◆ **Exercise details**
Scan the records below for the line with "r49: [ 41 127" and the line with "r55: [171 144". Repeat those two lines and every line between them exactly, and nothing else.

Data excerpts Block Start

A small network was shown many inputs. Here are its activations along a few directions, one row for each input.
Each table varies a few parts of the input and shows all the possible inputs, shuffled.
Descriptions start from the smaller parts, as in this example, which fits no table here: one of 3 separate values, together with either a single point or one of 11 places along a line or (one of 5 places around a ring, together with one of 6 places along a line).
Shared parts are said once, and a part with two or three values counts as separate values.
In the rows, 128 means zero.

Other details of the inputs shift rows strongly along three fixed directions, in all tables alike. That doesn't count.

Rows:
r1: [ 43 142 121  87 108 121 102  82 131 117 159]
r2: [ 38 159 149  98 106 110  96 101 145 148 135]
r3: [145  93 138 104 122  77 113 133 107 146 118]
r4: [146  89 124 106 136 118 113 186 141 114 125]
r5: [116 152 114 160 133 207 134 134 144  93 114]
r6: [142  85 149 114 129  78 115 136 114 150 126]
r7: [149 101 111 118 139 135 117 182 151 104 119]
r8: [116 148 101 160 137 201 144 129 149  99 100]
r9: [127 162 100 147 120 206 129 120 140  98 112]
r10: [164 132 147 170 121 126 132  86 105 146 114]
r11: [ 48 127 149  97  95 139  85  97 134 140 148]
r12: [136  98 142 108 132  66 141 137 125 134 140]
r13: [133 109 113 112 140  97 138 194 141 116 126]
r14: [124 165 101 146 139 199 166 127 149  92 130]
r15: [141  84 152 117 134  82 113 142 111 147 133]
r16: [162 141 156 175 124 106 153  74 114 144 139]
r17: [163 151 158 162 141 108 161  84 117 147 118]
r18: [150  95 118  92 133 123 117 182 131 115 124]
r19: [143 116 154  98 133  64 129 136 133 135 126]
r20: [140 125 122 102 144  95 128 193 150 124 113]
r21: [166 151 137 177 136 109 136  85  92 164 149]
r22: [134 131 113 111 154 117 146 192 149 119 105]
r23: [ 45 136 131  92  89 129  83  88 133 129 127]
r24: [179 135 153 165 115 123 123  73  95 161 132]
r25: [ 36 149 120  97 111 121  96 101 124 136 157]
r26: [ 39 139 120  86 111 120 106  81 129 122 158]
r27: [135 119 152 110 141  66 130 154 121 157 123]
r28: [146  88 148 101 127  90 114 138 105 154 136]
r29: [142  97 115 109 144 145 134 185 137 112 118]
r30: [145 126 104 110 141 130 137 193 148 120 138]
r31: [ 47 131 139  89  94 144  86  97 132 135 144]
r32: [118 169 106 171 131 174 150 131 149 111 122]
r33: [141 114 114  98 140 108 132 195 140 128 142]
r34: [166 147 132 176 146 115 147  94  89 160 142]
r35: [128 173  88 160 140 177 138 125 137 112 133]
r36: [157 142 149 186 138 111 160 102 101 160 131]
r37: [169 128 164 173 124 133 129  90 100 158 135]
r38: [139  92 138 103 123  78 115 129 108 148 118]
r39: [144  99 117 109 142 145 130 186 137 110 119]
r40: [174 138 144 165 116 124 125  78  96 151 122]
r41: [139  96 115 115 147 141 131 185 139 109 117]
r42: [120 169  99 156 146 197 165 147 142 113 127]
r43: [164 154 158 162 140 112 158  86 118 143 118]
r44: [142  87 155 118 125  79 104 136 116 148 137]
r45: [148  94 137 101 122  80 112 132 102 148 123]
r46: [ 30 145 137 108 101 115 105 106 139 139 147]
r47: [ 38 125 146 103 103 134  87 100 133 127 141]
r48: [171 131 152 173 115 115 125  74 106 159 121]
r49: [ 41 127 141 101  96 131  85  93 141 133 134]
r50: [158 141 152 173 128 111 158  81 114 137 136]
r51: [156 106 107 103 132 143 119 180 144 111 122]
r52: [144  88 157 108 125  91 110 144 111 147 139]
r53: [122 103 141 120 134  68 137 149 115 155 138]
r54: [164 147 148 172 140 126 158 108  99 165 144]
r55: [171 144 156 164 126 120 152  77 109 151 153]
r56: [136  98 112 100 144  95 152 176 148 106 127]
r57: [ 36 132 129  86  96 133  93  86 122 135 130]
r58: [144 101 102 110 138 130 133 176 142 108 100]
r59: [177 137 147 165 114 118 122  71  96 158 125]
r60: [121 162  99 146 122 210 133 123 139  93 110]
r61: [165 127 154 176 127 126 132  90 106 148 120]
r62: [ 37 126 140  86 101 142  96  94 124 141 141]
r63: [149 104 101 101 137 139 130 177 132 109 111]
r64: [150  98 109  95 127 109 116 176 134 108 107]
r65: [143 101  94  89 150 101 138 168 134 105 138]
r66: [169 137 150 163 137 124 166  85 105 151 147]
r67: [175  95 106 113 135 114 125 186 143 108 104]
r68: [138 135 117 112 148 117 138 193 151 113 107]
r69: [124 164 108 160 128 174 155 113 158  94 124]
r70: [118 149 111 162 139 209 141 137 142  96 111]
r71: [154 111  99 103 130 133 121 175 134 101 108]
r72: [ 46 126 143 101  94 126  82  90 142 137 137]
r73: [152 106 102 101 136 139 127 177 132 107 112]
r74: [132 167 108 147 130 189 153 117 154  99 138]
r75: [116 146 106 163 142 202 143 134 144  98 108]
r76: [149  97 142 105 111  72 100 122 113 150 125]
r77: [128 179 117 149 133 174 149 114 165  97 109]
r78: [136 111 145 107 131  81 127 154 113 157 153]
r79: [ 47 124 150 102  99 132  82  96 135 137 147]
r80: [121 168 104 144 133 198 159 124 152  89 133]
r81: [120 182 114 148 134 181 151 118 166  91 106]
r82: [145 103 103 110 137 130 130 176 141 106 102]
r83: [176 145 141 168 130 106 139  59 100 150 153]
r84: [119 169  82 159 151 187 153 134 133 108 125]
r85: [171 146 138 167 132 111 141  66 100 144 150]
Each input here is: one of 5 places along a line, together with either (one of 2 separate values, together with one of 4 places along a line) or one of 9 places around a ring.
Q: Changing only the place on the line of 5 turns r38 into r23. The same change can be made to r65. Which row results?
A: r85
Q: Changing only the place on the line of 5 turns r9 into r60. The same change can be made to r67. Which row results?
A: r10
Q: Changing only the place on the line of 5 turns r74 into r14. The same change can be made to r24. Which row results?
A: r73
Q: Start at r63 and move only the place on the ring of 9, one step at a time. The first step leads to r62. Which rows follow, in order?
A: r29, r41, r75, r8, r58, r38, r57
Q: Start at r35 and move only the place on the line of 5, one step at a time. The first step leads to r21. Which rows follow, in order?
A: r25, r34, r84
Q: Which other rows does r52 become when the place on the line of 5 takes its other values? List them by row number.
A: r11, r29, r37, r39
Q: Which other rows does r30 become when the choice among 2 separate values takes its other values? List them by row number.
A: r74
Q: Which other rows does r85 become when the place on the line of 4 takes its other values? List them by row number.
A: r16, r55, r81

Rows:
r86: [141 136 132 166 131 177 131 108 112 134 117]
r87: [153 129 100 113 145 101 146 152 129 118 133]
r88: [ 67 128 136  91 117 118 111 127 150 118 152]
r89: [150 153 132 165 123 162 125 102 130 124 114]
r90: [149 140 126 166 126 175 125 105 116 127 131]
r91: [131 147 138 173 137 153 159 107 131 124 121]
r92: [162  98 108 110 132 123 123 147 115 112 128]
r93: [139 171 121 167 139 149 147 110 127 132 137]
r94: [160  84 203 134 100  28  96  35  52 217 169]
r95: [156 111 117 110 141 105 148 146 136 109 135]
r96: [139 123 116 128 148 102 146 168 130 132 121]
r97: [ 78 125 121  86 102 127  94 118 145 117 125]
r98: [ 67 144 110  88 118 115 117 128 142 125 147]
r99: [146 132 119 122 143 110 142 171 133 133 130]
r100: [149 114 135 120 139 114 145 166 141 122 132]
r101: [ 69 163 122 128 100 167 109  57 132 115 121]
r102: [156  99 126 120 129 130 120 166 120 131 125]
r103: [ 57 141 126  94 127 116 116 137 138 134 136]
r104: [158 112 130 120 127 120 120 163 135 126 108]
r105: [135 151 143 166 140 158 156 107 131 126 124]
r106: [155 113 121 115 139 110 145 154 142 113 137]
r107: [150 103 128 126 132 111 123 159 131 125  99]
r108: [137 132 127 173 128 172 134 107 111 132 114]
r109: [ 68 123 135  92 111 130  94 129 142 124 113]
Q: Describe the family of inputs behind these rows.
A: one of 4 places along a line, together with one of 6 places along a line
Q: Changing only the place on the line of 6 turns r94 into r86. The same change can be made to r98. Which row results?
A: r103
Q: Which other rows does r92 become when the place on the line of 4 takes its other values? List them by row number.
A: r87, r95, r101
Q: Which other rows does r106 become when the place on the line of 6 takes its other values? List them by row number.
A: r88, r91, r95, r100, r105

Data excerpts Block End

◆ **Exercise result**
r49: [ 41 127 141 101  96 131  85  93 141 133 134]
r50: [158 141 152 173 128 111 158  81 114 137 136]
r51: [156 106 107 103 132 143 119 180 144 111 122]
r52: [144  88 157 108 125  91 110 144 111 147 139]
r53: [122 103 141 120 134  68 137 149 115 155 138]
r54: [164 147 148 172 140 126 158 108  99 165 144]
r55: [171 144 156 164 126 120 152  77 109 151 153]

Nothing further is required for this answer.